■ **DATA PROVIDED**:

Each wall is flat, endless, passes through zero and stands at right angles to its row. A trip goes straight from one point to another. List the walls that it crosses, first one first.

Walls:
(1): [ 7 22 29]
(2): [18 -3  8]
(3): [-17 -10  -7]
(4): [-52  17 -28]
(5): [ 5 29 15]
(6): [24 25 57]
(7): [16 -3  9]
(8): [ 0 26  0]
Trips:
[ 24 -16   4] to [ 35  36 -13] -> 1, 5, 8
[11  5  2] to [26 15 12] -> none

Walls:
(1): [  4   1  -7   0 -23   9 -30  12   2   7   4   6]
(2): [-11 -26  12  -5 -11  44 -16 -30 -11 -34 -13 -25]
(3): [ 19   9  -1 -19  43  -8   1   6   0  23  -8   1]
(4): [-17  24   5  11  -3  28 -28  15  -8  38 -40  24]
(5): [ 10   0 -30  30 -15  27  14  -1  24 -12  18 -17]
(6): [-37  -8  -6 -12 -16  21  -3 -11   1  -4  -7  -4]
Trips:
[-17  -3 -37   5  -4   8  18 -14 -20  32 -18  17] to [ 14  38  17   6  -5 -20 -10   9  15  19 -13 -26] -> 5, 1, 6
[-45 -35  16  17 -13 -29   0  27  21   9 -18  -1] to [-24  24  15 -11  10  -9  24   9 -17 -13  17 -22] -> 1, 4, 3
[-13  20   5  21 -49  -2  10 -15  33   3  60  13] to [-48  30 -23  -3   4   9 -23  -6  13 -13 -11   4] -> 4, 2
[ 18   2  23  11  -3 -12  -6   3  -3  -5  45 -28] to [-45 -14  -5 -11  -3  -8 -35 -21  -3 -45 -38 -19] -> 2, 6, 5, 4
[  0  -4 -17  -1  -7   0  52  -2 -18 -11  -4  17] to [ 5  3 23 27 15 33  9 -2 -1  0 20  8] -> 6, 2, 4
[-25   3 -20  14   9  -6  23  -1  21   5  29   2] to [-18   3  -8  11 -37   6 -25 -21   7   8 -16  15] -> 1, 4, 2

Walls:
(1): [ 15 -11  14   3  14   2  10 -22   7 -26  16  35  15  11   0  -2  26  -3
 -18  16  16 -13  -5   0  -3   8  -3  -1 -11  -5 -18  -2   3 -15 -11 -24
   2 -25   9  28   8  14  14  -9  -9 -14  15  21]
(2): [  5 -15  16   3  -7 -23  -8   2  -4 -10  -1  -4  -3  -2  -5 -17 -13  33
 -13   4  19  -5 -14   5  -8  -5  25   9  12  60  -8  -2  -7 -15 -10   8
 -30 -27   7   6  -5  -7  21   1  15  -2  -4   4]
(3): [-19   2 -11  15   1 -20   1   4   0   2  21   8  -7  10 -16   5 -11  11
  11  -3   5  -4   3 -27   8 -23   0  -2  20 -36 -29   9 -16  -8  32  10
  27  18  -9 -30   8  22 -25  -6 -14  12   5   5]
(4): [  7  13 -20   9  -2  37 -14 -22 -25  10   0   7   6   2  -1  23  -5   7
  -9  22  41  16  -6  15 -15  -1  -1 -18   0  -7 -11   5   9  -7 -23  -5
  32  30  12  28  28  19  14 -19  11   1  12   9]
(5): [ -4 -24 -11   4   3  -9 -16  -9 -37   3 -22  -8  27  20   1 -18   2   1
 -30   1  17  39  -4   2 -11   8  15   1   4   2 -12  37  10 -18   6  12
 -11 -44  13   5 -12   1  -1 -19  17   2 -10  -2]
(6): [-21  -1   7   2   7  -1 -15  22  13   0  11 -35  -9  -5   3   0   7  24
   9 -15  12  -5   9  10 -11 -10 -17 -38  25   8  16  21  10  -5   5   8
  13   9   7 -18 -15  11  15  37  23  13   5 -12]
Trips:
[ -3 -28  -9 -19  24  -6 -12 -13  11   6  44   1 -12 -45 -16 -47   5  -8
  12 -15 -18  -7  -9   0  -3  12   6 -11   8  -4  12  -9  -2  -7  -3 -21
 -15   0   3 -11  19   4  -6   1  26 -29 -23  13] to [-19  12  -9 -16   4   4   4   3   0  -9   8   6  10 -11  -2   3   0  -6
 -10 -13  33 -14  37 -14 -17 -22 -26 -19   8 -22  -9 -16  21  34 -16  -9
   4  18   7  -4  22  16  11 -17  -8 -19   5  -3] -> 2, 3, 4
[  0   3 -10   8  13 -11   5  -9  -1  14   0  20 -11  -8  17   9   6  30
 -18   7 -10 -10  25  -3  23   8  -3  33  -8  -8  -1 -11 -18  -4  30 -12
  17  -1 -23 -16 -19  -6 -16  23 -24  11 -20  30] to [-19   0  18  40 -12 -18   7   2 -24 -34  -7 -15 -31  18 -10  -3 -20 -25
  -1  -6   5   9  -2 -13 -21   0   3  18  -2  -4  -3 -43 -37   8  16   1
  -3  -8  -7  -7   5   3 -18  10 -18   8 -32  -2] -> 2
[-15  29  -3 -13   2   9   3  -4  -4  -1  -3  -7  -4 -19  12  20  28  -7
  22  18  30  -2   0  -3  -9  29  -4 -10   7   2  -3  38 -29   3   7  -4
 -19  -9  23  19  18 -21  31  -7 -25   9  -2 -21] to [ -1   6   0   2  11 -11   7 -11 -10 -18   4   0   7 -28   2 -10  26  10
   1  14  22 -13   2 -14  -3   3  30  23  48 -21 -27   0  28  -8  -6 -14
  -9  30  19  -1  -2   6  17   3  26   3  14 -27] -> 2, 3
[  6   8  15   3  -6  -6 -12 -29   6  -4  33  11   0  27  -6 -20  10 -17
 -13  -1   2  -1  17  17  15   1 -13  10 -29  -8 -31  -5  19  -2  -3 -23
 -14   6  14 -20 -12  -4 -16  45 -25  15   6  -9] to [-21  10  -1 -41 -14 -11  17  19  -2 -10 -26 -15 -12 -21   9   2  -5 -16
  26  16  22   3  -7   2  25   1  26 -15   8  -4  -3   5   0  28 -23  24
  15   6  12  16  11  25 -13  25  -1   4   7  10] -> 6, 1, 4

■ **THE PROBLEM**: Transcribe each of the records above exactly.

■ **WRITTEN RESPONSE**:
Each wall is flat, endless, passes through zero and stands at right angles to its row. A trip goes straight from one point to another. List the walls that it crosses, first one first.

Walls:
(1): [ 7 22 29]
(2): [18 -3  8]
(3): [-17 -10  -7]
(4): [-52  17 -28]
(5): [ 5 29 15]
(6): [24 25 57]
(7): [16 -3  9]
(8): [ 0 26  0]
Trips:
[ 24 -16   4] to [ 35  36 -13] -> 1, 5, 8
[11  5  2] to [26 15 12] -> none

Walls:
(1): [  4   1  -7   0 -23   9 -30  12   2   7   4   6]
(2): [-11 -26  12  -5 -11  44 -16 -30 -11 -34 -13 -25]
(3): [ 19   9  -1 -19  43  -8   1   6   0  23  -8   1]
(4): [-17  24   5  11  -3  28 -28  15  -8  38 -40  24]
(5): [ 10   0 -30  30 -15  27  14  -1  24 -12  18 -17]
(6): [-37  -8  -6 -12 -16  21  -3 -11   1  -4  -7  -4]
Trips:
[-17  -3 -37   5  -4   8  18 -14 -20  32 -18  17] to [ 14  38  17   6  -5 -20 -10   9  15  19 -13 -26] -> 5, 1, 6
[-45 -35  16  17 -13 -29   0  27  21   9 -18  -1] to [-24  24  15 -11  10  -9  24   9 -17 -13  17 -22] -> 1, 4, 3
[-13  20   5  21 -49  -2  10 -15  33   3  60  13] to [-48  30 -23  -3   4   9 -23  -6  13 -13 -11   4] -> 4, 2
[ 18   2  23  11  -3 -12  -6   3  -3  -5  45 -28] to [-45 -14  -5 -11  -3  -8 -35 -21  -3 -45 -38 -19] -> 2, 6, 5, 4
[  0  -4 -17  -1  -7   0  52  -2 -18 -11  -4  17] to [ 5  3 23 27 15 33  9 -2 -1  0 20  8] -> 6, 2, 4
[-25   3 -20  14   9  -6  23  -1  21   5  29   2] to [-18   3  -8  11 -37   6 -25 -21   7   8 -16  15] -> 1, 4, 2

Walls:
(1): [ 15 -11  14   3  14   2  10 -22   7 -26  16  35  15  11   0  -2  26  -3
 -18  16  16 -13  -5   0  -3   8  -3  -1 -11  -5 -18  -2   3 -15 -11 -24
   2 -25   9  28   8  14  14  -9  -9 -14  15  21]
(2): [  5 -15  16   3  -7 -23  -8   2  -4 -10  -1  -4  -3  -2  -5 -17 -13  33
 -13   4  19  -5 -14   5  -8  -5  25   9  12  60  -8  -2  -7 -15 -10   8
 -30 -27   7   6  -5  -7  21   1  15  -2  -4   4]
(3): [-19   2 -11  15   1 -20   1   4   0   2  21   8  -7  10 -16   5 -11  11
  11  -3   5  -4   3 -27   8 -23   0  -2  20 -36 -29   9 -16  -8  32  10
  27  18  -9 -30   8  22 -25  -6 -14  12   5   5]
(4): [  7  13 -20   9  -2  37 -14 -22 -25  10   0   7   6   2  -1  23  -5   7
  -9  22  41  16  -6  15 -15  -1  -1 -18   0  -7 -11   5   9  -7 -23  -5
  32  30  12  28  28  19  14 -19  11   1  12   9]
(5): [ -4 -24 -11   4   3  -9 -16  -9 -37   3 -22  -8  27  20   1 -18   2   1
 -30   1  17  39  -4   2 -11   8  15   1   4   2 -12  37  10 -18   6  12
 -11 -44  13   5 -12   1  -1 -19  17   2 -10  -2]
(6): [-21  -1   7   2   7  -1 -15  22  13   0  11 -35  -9  -5   3   0   7  24
   9 -15  12  -5   9  10 -11 -10 -17 -38  25   8  16  21  10  -5   5   8
  13   9   7 -18 -15  11  15  37  23  13   5 -12]
Trips:
[ -3 -28  -9 -19  24  -6 -12 -13  11   6  44   1 -12 -45 -16 -47   5  -8
  12 -15 -18  -7  -9   0  -3  12   6 -11   8  -4  12  -9  -2  -7  -3 -21
 -15   0   3 -11  19   4  -6   1  26 -29 -23  13] to [-19  12  -9 -16   4   4   4   3   0  -9   8   6  10 -11  -2   3   0  -6
 -10 -13  33 -14  37 -14 -17 -22 -26 -19   8 -22  -9 -16  21  34 -16  -9
   4  18   7  -4  22  16  11 -17  -8 -19   5  -3] -> 2, 3, 4
[  0   3 -10   8  13 -11   5  -9  -1  14   0  20 -11  -8  17   9   6  30
 -18   7 -10 -10  25  -3  23   8  -3  33  -8  -8  -1 -11 -18  -4  30 -12
  17  -1 -23 -16 -19  -6 -16  23 -24  11 -20  30] to [-19   0  18  40 -12 -18   7   2 -24 -34  -7 -15 -31  18 -10  -3 -20 -25
  -1  -6   5   9  -2 -13 -21   0   3  18  -2  -4  -3 -43 -37   8  16   1
  -3  -8  -7  -7   5   3 -18  10 -18   8 -32  -2] -> 2
[-15  29  -3 -13   2   9   3  -4  -4  -1  -3  -7  -4 -19  12  20  28  -7
  22  18  30  -2   0  -3  -9  29  -4 -10   7   2  -3  38 -29   3   7  -4
 -19  -9  23  19  18 -21  31  -7 -25   9  -2 -21] to [ -1   6   0   2  11 -11   7 -11 -10 -18   4   0   7 -28   2 -10  26  10
   1  14  22 -13   2 -14  -3   3  30  23  48 -21 -27   0  28  -8  -6 -14
  -9  30  19  -1  -2   6  17   3  26   3  14 -27] -> 2, 3
[  6   8  15   3  -6  -6 -12 -29   6  -4  33  11   0  27  -6 -20  10 -17
 -13  -1   2  -1  17  17  15   1 -13  10 -29  -8 -31  -5  19  -2  -3 -23
 -14   6  14 -20 -12  -4 -16  45 -25  15   6  -9] to [-21  10  -1 -41 -14 -11  17  19  -2 -10 -26 -15 -12 -21   9   2  -5 -16
  26  16  22   3  -7   2  25   1  26 -15   8  -4  -3   5   0  28 -23  24
  15   6  12  16  11  25 -13  25  -1   4   7  10] -> 6, 1, 4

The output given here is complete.